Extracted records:
Here is a tiny trained network, its code and every weight. The questions are about switching its units off for an input and a class, where a switched-off unit gives its printed mean instead of its output.

import numpy as np


def w(rows, s, z=0):
    codes = np.array(rows[::2]) - 128.0
    scale = np.full(codes.shape[1], s)
    scale[-1] = z or s
    return codes * scale


def f(y):
    return y / 2 * (1 + np.tanh(0.7978845608 * (y + 0.044715 * y**3)))


def log_softmax(a):
    a = a - a.max(-1, keepdims=True)
    return a - np.log(np.exp(a).sum(-1, keepdims=True))


def net(x, mask):
    res = np.array(x, float).reshape(1, 4) / 4 @ E
    y = f(res @ A[0][:, :-1].T + A[0][:, -1])
    res = res + np.where(mask, y, B[0][:, -1]) @ B[0][:, :-1]
    return log_softmax(res[-1] @ U[:, :-1].T + U[:, -1])


A, B = {}, {}
E = w([
[91,122,130,254,231,55,179],'x0',
[98,214,123,59,130,57,13],'x1',
[44,171,44,39,187,107,227],'x2',
[234,68,101,87,154,124,171],'x3',
],0.0089)
A[0] = w([
[84,72,100,39,84,200,100,221],'N0',
[140,174,109,140,116,51,139,118],'N1',
[112,118,118,142,176,98,224,105],'N2',
[113,104,85,56,136,182,192,207],'N3',
[171,91,100,172,154,126,212,165],'N4',
[80,75,76,147,240,108,190,72],'N5',
[83,102,124,12,135,112,82,173],'N6',
[182,2,156,158,192,75,86,177],'N7',
[35,104,30,66,110,186,134,130],'N8',
[172,100,85,71,36,165,129,169],'N9',
[99,186,100,133,170,107,79,80],'N10',
[115,97,188,218,189,75,78,255],'N11',
],0.0087,0.0043)
B[0] = w([
[188,131,144,195,175,40,103,249],'N0',
[96,123,149,99,184,132,140,159],'N1',
[204,166,37,161,89,68,89,221],'N2',
[110,139,123,232,173,155,136,235],'N3',
[122,103,75,171,123,87,209,226],'N4',
[195,220,62,104,99,81,96,247],'N5',
[72,143,71,159,174,56,132,237],'N6',
[71,132,136,255,135,152,135,213],'N7',
[96,108,154,198,164,44,177,229],'N8',
[113,120,94,136,107,26,135,240],'N9',
[100,122,155,6,209,136,87,188],'N10',
[26,121,67,136,132,206,110,254],'N11',
],0.0083,0.0084)
U = w([
[73,36,103,215,234,87,180,214],'0',
[188,92,220,5,167,179,139,2],'1',
[184,87,255,134,69,88,80,102],'2',
[106,85,136,174,77,219,86,146],'3',
[218,182,15,165,127,71,96,107],'4',
[178,106,161,43,185,182,170,19],'5',
[79,136,78,6,180,130,75,143],'6',
],0.0078,0.0031)

Each question gives the input, the list of numbers given to net, and the class t.
The units are the neurons (one row each of A and B). Each row of codes is followed by its name. A weight is (code - 128) times the scale printed after its matrix; where a second scale follows, it is the last column's (A, B and U).
mask holds one flag per neuron, in row order. A switched-off neuron (its flag False) gives its mean, the last column of its row in B, instead of its output. The means were averaged over made-up inputs and are rounded, as every weight is.
A unit's drop is (log p(t) with every unit on - log p(t) with that unit switched off) / (log p(t) with every unit on - log p(t) with every unit switched off).
The circuit of an input: a set's keep is (log p(t) with only the set's units on - log p(t) with every unit switched off) / (log p(t) with every unit on - log p(t) with every unit switched off). Starting from all 12 units, units are removed one at a time, each time the one whose removal leaves the highest keep (on an exact tie, the one counted first), for as long as the keep stays at least 0.8.
circuit, biggest first: the units of the circuit, biggest drop first
top k neurons: the k neurons with the biggest drops, biggest first
drop when u is switched off: that unit's drop, to one decimal
input [-6,0,2,-3], class 0: circuit, biggest first	(N5 N8)
input [6,-3,0,-5], class 4: circuit, biggest first	(N5 N2)
input [5,3,8,-8], class 6: circuit, biggest first	(N10 N5)
input [-2,3,2,-2], class 0: top 2 neurons	(N5 N2)
input [-6,-6,-6,6], class 0: circuit, biggest first	(N5)
input [-1,7,7,-7], class 0: top 3 neurons	(N8 N6 N5)
input [-4,7,-2,-6], class 6: circuit, biggest first	(N10 N2)
input [-4,-5,-8,1], class 3: top 3 neurons	(N8 N7 N6)
input [-3,5,-3,0], class 6: top 2 neurons	(N2 N5)
input [-4,-6,-6,-6], class 3: top 2 neurons	(N8 N5)
input [-4,-1,4,5], class 0: top 4 neurons	(N5 N3 N8 N2)
input [-8,-1,3,-5], class 0: top 2 neurons	(N8 N5)
input [6,-1,8,0], class 4: drop when N5 is switched off	0.2
input [5,6,-4,-8], class 6: drop when N10 is switched off	0.1
input [1,-8,4,-6], class 4: drop when N2 is switched off	0.3
input [-7,3,-7,-7], class 2: top 2 neurons	(N5 N2)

> About this task
Give back, word for word, only the lines from the one containing "input [5,6,-4,-8], class" through the closing line of the entries.

> Response area
input [5,6,-4,-8], class 6: drop when N10 is switched off	0.1
input [1,-8,4,-6], class 4: drop when N2 is switched off	0.3
input [-7,3,-7,-7], class 2: top 2 neurons	(N5 N2)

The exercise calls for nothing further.